■ **Task brief**
Each of the following records is to be output exactly.

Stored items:
● ● ● ● ● ● ●

Rows are points. The ring and each string are closed loops that go straight from each point to the next, and from the last back to the first. Before rounding, they use only three directions, however many columns there are. Count how often each string passes through the ring. Passing back the other way cancels.

Ring, 9 rows:
[[ 12 -19  40  34]
 [ 19  15  12  60]
 [ 15  44 -21  63]
 [  5  61 -43  37]
 [ -2  54 -37   3]
 [ -8  32 -18 -28]
 [-14   2   5 -42]
 [-13 -32  34 -25]
 [ -1 -34  44   5]]
String (27 x 4):
[[  6  88 -73  69]
 [-13  52 -58  41]
 [ -7  31 -27  21]
 [ 20  40   3  -2]
 [ 19  65 -16 -24]
 [-11  57 -45 -29]
 [-28  28 -43  -7]
 [ -8  14  -9   5]
 [ 11  13  24 -33]
 [  3  -2  35 -67]
 [-13 -21  33 -72]
 [-31 -30  15 -47]
 [-30 -23   3 -16]
 [-31 -37  15 -16]
 [-13  -5   3   8]
 [ 11 -15  44  -5]
 [ 19 -30  66  -2]
 [ 16  -2  35   7]
 [ 35 -37  85  30]
 [ 19 -26  50  59]
 [ -5  -2  -2  61]
 [  0  11  -2  34]
 [ -3  17 -16  58]
 [  2  21 -10  40]
 [ 33  32  18  33]
 [ 21  36  -1  36]
 [ 28  61 -18  50]]
Times through: 4

Ring:
[[ 10 -20 -40   2 -16   7  12   9]
 [  8 -38 -54 -15 -22  12  11   5]
 [ -2 -46 -61 -24 -25  30   3   5]
 [-13 -36 -48 -23 -21  38  -4   5]
 [-20  -2  -1 -12  -7  16  -1   3]
 [-19  25  32   4   4  -3   4   4]
 [-18  39  40  19   9  -4   2   8]
 [-13  43  26  39   8  14  -4  16]
 [ -4  29   0  41   2  23  -4  19]
 [  4   7 -21  26  -7  16   4  15]]
String, 27 rows:
[[-12 -66 -95 -31 -33  73 -14   9]
 [-18 -37 -65 -13 -22  68 -17  12]
 [-10  -9 -20  -3 -11  22   0   8]
 [ -8  -7   5 -20  -8 -14  15  -2]
 [-26 -11  -2 -27  -9  18  -2   0]
 [-27  -5  -8 -12  -8  35 -10   6]
 [-18  -3 -14  -1  -8  33  -7   9]
 [-12  -2  -9  -3  -8  15   1   6]
 [-11  -6   2 -17  -8  -5  10   0]
 [-23 -31 -33 -31 -18  39  -8   3]
 [-23 -42 -69 -18 -24  78 -22  12]
 [-13 -35 -57 -14 -21  52 -10  10]
 [ -5  -9 -19  -3 -11  13   5   7]
 [  6 -33 -30 -27 -19 -13  21  -2]
 [ 15 -64 -81 -30 -33  13  16   3]
 [ 14 -46 -74  -9 -27  22  10   9]
 [ -4  -9 -34   9 -12  32  -3  13]
 [  3  -5 -14   2 -10  -4  13   6]
 [ 10  -5 -16   6 -10 -12  18   6]
 [ 13  -8 -40  22 -13  14   8  15]
 [  6  -9 -49  25 -14  37  -3  18]
 [ -2  -6 -29  12 -11  25   0  12]
 [  2  -6 -14   0 -10  -4  13   6]
 [ -2 -16 -46   9 -15  39  -4  14]
 [ 10 -52 -84 -12 -29  35   4  10]
 [ 11 -68 -88 -33 -34  25  11   4]
 [  3 -56 -65 -36 -29  17  11   1]]
Times through: 4

Ring:
[[  8  -9  -2 -13  29  -4   2  20 -22   4   2]
 [ -6  33 -17  15   8  25  26  -2  -6 -15  14]
 [-17  44 -27  26 -22  34  30 -18  23  -7  34]
 [-15  20 -21  12 -25  21  15 -11  30  10  40]
 [ 17  -4 -20 -19  36 -38  -3  -4 -38  12 -20]
 [ 28 -17  -9 -30  64 -46  -8  13 -64   6 -38]]
String (31 x 11):
[[-34  59 -31  42 -54  61  40 -26  57  -7  63]
 [ -7  68 -40  32   5  20  42 -33 -14 -25   0]
 [-16  89 -44  47  -9  41  55 -40  -1 -35  12]
 [-27  62 -27  41 -33  60  44 -19  35 -19  48]
 [-19  23 -12  17 -23  42  22   2  32  -1  47]
 [-19  21  -9  17 -22  46  22   7  32  -2  49]
 [-15  21  -6  16 -10  44  23  12  19  -8  39]
 [ -9  -4  -2  -1  -5  24   7  18  17   8  36]
 [  7  14 -17  -3  28  -6  12   0 -28  -4  -7]
 [ 21  24 -23  -5  58 -26  16  -5 -65 -16 -41]
 [ 12   8 -15  -8  37 -15   8   3 -37  -3 -15]
 [ -1 -18   0 -13   4   5  -3  20   8  17  27]
 [  7 -48  14 -32  18  -8 -19  40  -1  27  23]
 [ 32 -31   0 -38  75 -48 -14  27 -72   7 -41]
 [ 37  -2 -15 -27  88 -55   0   8 -95 -10 -65]
 [ 19   9 -17 -12  51 -26   8   1 -54  -6 -30]
 [ 15  12 -18  -8  44 -20  10   0 -46  -6 -23]
 [ 19   9 -15 -11  53 -23   9   5 -56  -9 -31]
 [  9  -9   1 -13  34   0   3  25 -26   0   1]
 [-10 -15  10  -4  -5  34   4  34  22   8  45]
 [-12   1  -1   3 -11  32  10  17  24   6  42]
 [ -7   9 -10   3  -2  18  12   6   9   4  27]
 [-21  24 -11  19 -25  48  24   4  35  -2  51]
 [-14  79 -37  42  -2  41  51 -29  -6 -35  10]
 [ -9  87 -45  43   7  30  54 -39 -19 -38  -4]
 [-19  77 -40  43 -17  42  49 -35  11 -26  22]
 [ -5  56 -36  24   7  14  35 -27 -14 -19   0]
 [ -5  30 -24  11   2  12  21 -12  -2  -4  13]
 [ -6  59 -39  26   4  13  36 -31 -12 -19   1]
 [-16  72 -43  38 -17  31  44 -39  10 -20  19]
 [-31  38 -23  30 -53  54  29 -15  61   4  68]]
Times through: 0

● ● ● ● ● ● ●

■ **The answer**
Rows are points. The ring and each string are closed loops that go straight from each point to the next, and from the last back to the first. Before rounding, they use only three directions, however many columns there are. Count how often each string passes through the ring. Passing back the other way cancels.

Ring, 9 rows:
[[ 12 -19  40  34]
 [ 19  15  12  60]
 [ 15  44 -21  63]
 [  5  61 -43  37]
 [ -2  54 -37   3]
 [ -8  32 -18 -28]
 [-14   2   5 -42]
 [-13 -32  34 -25]
 [ -1 -34  44   5]]
String (27 x 4):
[[  6  88 -73  69]
 [-13  52 -58  41]
 [ -7  31 -27  21]
 [ 20  40   3  -2]
 [ 19  65 -16 -24]
 [-11  57 -45 -29]
 [-28  28 -43  -7]
 [ -8  14  -9   5]
 [ 11  13  24 -33]
 [  3  -2  35 -67]
 [-13 -21  33 -72]
 [-31 -30  15 -47]
 [-30 -23   3 -16]
 [-31 -37  15 -16]
 [-13  -5   3   8]
 [ 11 -15  44  -5]
 [ 19 -30  66  -2]
 [ 16  -2  35   7]
 [ 35 -37  85  30]
 [ 19 -26  50  59]
 [ -5  -2  -2  61]
 [  0  11  -2  34]
 [ -3  17 -16  58]
 [  2  21 -10  40]
 [ 33  32  18  33]
 [ 21  36  -1  36]
 [ 28  61 -18  50]]
Times through: 4

Ring:
[[ 10 -20 -40   2 -16   7  12   9]
 [  8 -38 -54 -15 -22  12  11   5]
 [ -2 -46 -61 -24 -25  30   3   5]
 [-13 -36 -48 -23 -21  38  -4   5]
 [-20  -2  -1 -12  -7  16  -1   3]
 [-19  25  32   4   4  -3   4   4]
 [-18  39  40  19   9  -4   2   8]
 [-13  43  26  39   8  14  -4  16]
 [ -4  29   0  41   2  23  -4  19]
 [  4   7 -21  26  -7  16   4  15]]
String, 27 rows:
[[-12 -66 -95 -31 -33  73 -14   9]
 [-18 -37 -65 -13 -22  68 -17  12]
 [-10  -9 -20  -3 -11  22   0   8]
 [ -8  -7   5 -20  -8 -14  15  -2]
 [-26 -11  -2 -27  -9  18  -2   0]
 [-27  -5  -8 -12  -8  35 -10   6]
 [-18  -3 -14  -1  -8  33  -7   9]
 [-12  -2  -9  -3  -8  15   1   6]
 [-11  -6   2 -17  -8  -5  10   0]
 [-23 -31 -33 -31 -18  39  -8   3]
 [-23 -42 -69 -18 -24  78 -22  12]
 [-13 -35 -57 -14 -21  52 -10  10]
 [ -5  -9 -19  -3 -11  13   5   7]
 [  6 -33 -30 -27 -19 -13  21  -2]
 [ 15 -64 -81 -30 -33  13  16   3]
 [ 14 -46 -74  -9 -27  22  10   9]
 [ -4  -9 -34   9 -12  32  -3  13]
 [  3  -5 -14   2 -10  -4  13   6]
 [ 10  -5 -16   6 -10 -12  18   6]
 [ 13  -8 -40  22 -13  14   8  15]
 [  6  -9 -49  25 -14  37  -3  18]
 [ -2  -6 -29  12 -11  25   0  12]
 [  2  -6 -14   0 -10  -4  13   6]
 [ -2 -16 -46   9 -15  39  -4  14]
 [ 10 -52 -84 -12 -29  35   4  10]
 [ 11 -68 -88 -33 -34  25  11   4]
 [  3 -56 -65 -36 -29  17  11   1]]
Times through: 4

Ring:
[[  8  -9  -2 -13  29  -4   2  20 -22   4   2]
 [ -6  33 -17  15   8  25  26  -2  -6 -15  14]
 [-17  44 -27  26 -22  34  30 -18  23  -7  34]
 [-15  20 -21  12 -25  21  15 -11  30  10  40]
 [ 17  -4 -20 -19  36 -38  -3  -4 -38  12 -20]
 [ 28 -17  -9 -30  64 -46  -8  13 -64   6 -38]]
String (31 x 11):
[[-34  59 -31  42 -54  61  40 -26  57  -7  63]
 [ -7  68 -40  32   5  20  42 -33 -14 -25   0]
 [-16  89 -44  47  -9  41  55 -40  -1 -35  12]
 [-27  62 -27  41 -33  60  44 -19  35 -19  48]
 [-19  23 -12  17 -23  42  22   2  32  -1  47]
 [-19  21  -9  17 -22  46  22   7  32  -2  49]
 [-15  21  -6  16 -10  44  23  12  19  -8  39]
 [ -9  -4  -2  -1  -5  24   7  18  17   8  36]
 [  7  14 -17  -3  28  -6  12   0 -28  -4  -7]
 [ 21  24 -23  -5  58 -26  16  -5 -65 -16 -41]
 [ 12   8 -15  -8  37 -15   8   3 -37  -3 -15]
 [ -1 -18   0 -13   4   5  -3  20   8  17  27]
 [  7 -48  14 -32  18  -8 -19  40  -1  27  23]
 [ 32 -31   0 -38  75 -48 -14  27 -72   7 -41]
 [ 37  -2 -15 -27  88 -55   0   8 -95 -10 -65]
 [ 19   9 -17 -12  51 -26   8   1 -54  -6 -30]
 [ 15  12 -18  -8  44 -20  10   0 -46  -6 -23]
 [ 19   9 -15 -11  53 -23   9   5 -56  -9 -31]
 [  9  -9   1 -13  34   0   3  25 -26   0   1]
 [-10 -15  10  -4  -5  34   4  34  22   8  45]
 [-12   1  -1   3 -11  32  10  17  24   6  42]
 [ -7   9 -10   3  -2  18  12   6   9   4  27]
 [-21  24 -11  19 -25  48  24   4  35  -2  51]
 [-14  79 -37  42  -2  41  51 -29  -6 -35  10]
 [ -9  87 -45  43   7  30  54 -39 -19 -38  -4]
 [-19  77 -40  43 -17  42  49 -35  11 -26  22]
 [ -5  56 -36  24   7  14  35 -27 -14 -19   0]
 [ -5  30 -24  11   2  12  21 -12  -2  -4  13]
 [ -6  59 -39  26   4  13  36 -31 -12 -19   1]
 [-16  72 -43  38 -17  31  44 -39  10 -20  19]
 [-31  38 -23  30 -53  54  29 -15  61   4  68]]
Times through: 0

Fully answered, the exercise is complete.